┌─ Data to examine

Each row is a point. Before rounding, the points of a table are all equally far from one centre. They may lie mostly on one side of it. Write the centre, to within rounding.

Points (6 x 3):
[[-49 -21 -46]
 [-46 -26 -49]
 [-45 -35 -41]
 [-47 -12  -7]
 [-52  -2 -24]
 [-49   3 -28]]
Centre: [-23 -16 -28]

Points (9 x 6):
[[ 17  16 -56 -66 -10 -45]
 [  2  -2  -7 -38  45  10]
 [  3   8 -54 -28 -45 -27]
 [-13  44 -59 -33  -4  18]
 [ 16  52 -59 -51 -13  -9]
 [  2  39 -46 -77 -22 -35]
 [ -6 -12 -38 -65  -3  -7]
 [ -8  27 -65 -28 -21   7]
 [-33  -6 -63 -58  -2 -29]]
Centre: [-16  31 -16 -22   8 -36]

Points (17 x 11):
[[ 53  58  50   5  61 -11  23   4  18  41  50]
 [ 56  41  14  14  50  27 -27   2 -43  63  41]
 [ 16  27 -31  59  46  45  -9   9  38  47  13]
 [ -5  33  23  53  46  21 -43 -19  22  28  21]
 [ 48  20   5  20  30 -29 -28  46 -44  36  37]
 [ 51  73   8  36  34  15 -40  28 -23  52  46]
 [  4  38   0  -5  19 -36 -34 -21  -3  58  34]
 [-12  56  58 -20  36   0 -14  15 -20  71  72]
 [ 36  24   1  -4  30   1 -23 -15  -8  28 -25]
 [ 18  82  -3  26  36  -9 -35 -26  -3  42  41]
 [ 20  62  21 -10  -3  -9 -31  62  -4  41  -5]
 [ 37  43   8 -11  23  -8 -25  37  48  27  19]
 [ 47  34   3  67   9  30 -13   4  25  66  11]
 [ 35  22 -51  29  55  -8 -11  40 -27  29  20]
 [ 35  50 -17  -7 -18  -9 -24   0 -16  77  17]
 [ 76  51   2  22  37  21  22  14  25  67  20]
 [ 50  90 -13  47  26  24  26  35 -30  70  12]]
Centre: [ -2  35   9  17  10  22  27  19 -13  25  38]

Points (17 x 14):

└─

#### To do:
Repeat every line of the records above exactly.

#### Answer area:
Each row is a point. Before rounding, the points of a table are all equally far from one centre. They may lie mostly on one side of it. Write the centre, to within rounding.

Points (6 x 3):
[[-49 -21 -46]
 [-46 -26 -49]
 [-45 -35 -41]
 [-47 -12  -7]
 [-52  -2 -24]
 [-49   3 -28]]
Centre: [-23 -16 -28]

Points (9 x 6):
[[ 17  16 -56 -66 -10 -45]
 [  2  -2  -7 -38  45  10]
 [  3   8 -54 -28 -45 -27]
 [-13  44 -59 -33  -4  18]
 [ 16  52 -59 -51 -13  -9]
 [  2  39 -46 -77 -22 -35]
 [ -6 -12 -38 -65  -3  -7]
 [ -8  27 -65 -28 -21   7]
 [-33  -6 -63 -58  -2 -29]]
Centre: [-16  31 -16 -22   8 -36]

Points (17 x 11):
[[ 53  58  50   5  61 -11  23   4  18  41  50]
 [ 56  41  14  14  50  27 -27   2 -43  63  41]
 [ 16  27 -31  59  46  45  -9   9  38  47  13]
 [ -5  33  23  53  46  21 -43 -19  22  28  21]
 [ 48  20   5  20  30 -29 -28  46 -44  36  37]
 [ 51  73   8  36  34  15 -40  28 -23  52  46]
 [  4  38   0  -5  19 -36 -34 -21  -3  58  34]
 [-12  56  58 -20  36   0 -14  15 -20  71  72]
 [ 36  24   1  -4  30   1 -23 -15  -8  28 -25]
 [ 18  82  -3  26  36  -9 -35 -26  -3  42  41]
 [ 20  62  21 -10  -3  -9 -31  62  -4  41  -5]
 [ 37  43   8 -11  23  -8 -25  37  48  27  19]
 [ 47  34   3  67   9  30 -13   4  25  66  11]
 [ 35  22 -51  29  55  -8 -11  40 -27  29  20]
 [ 35  50 -17  -7 -18  -9 -24   0 -16  77  17]
 [ 76  51   2  22  37  21  22  14  25  67  20]
 [ 50  90 -13  47  26  24  26  35 -30  70  12]]
Centre: [ -2  35   9  17  10  22  27  19 -13  25  38]

Points (17 x 14):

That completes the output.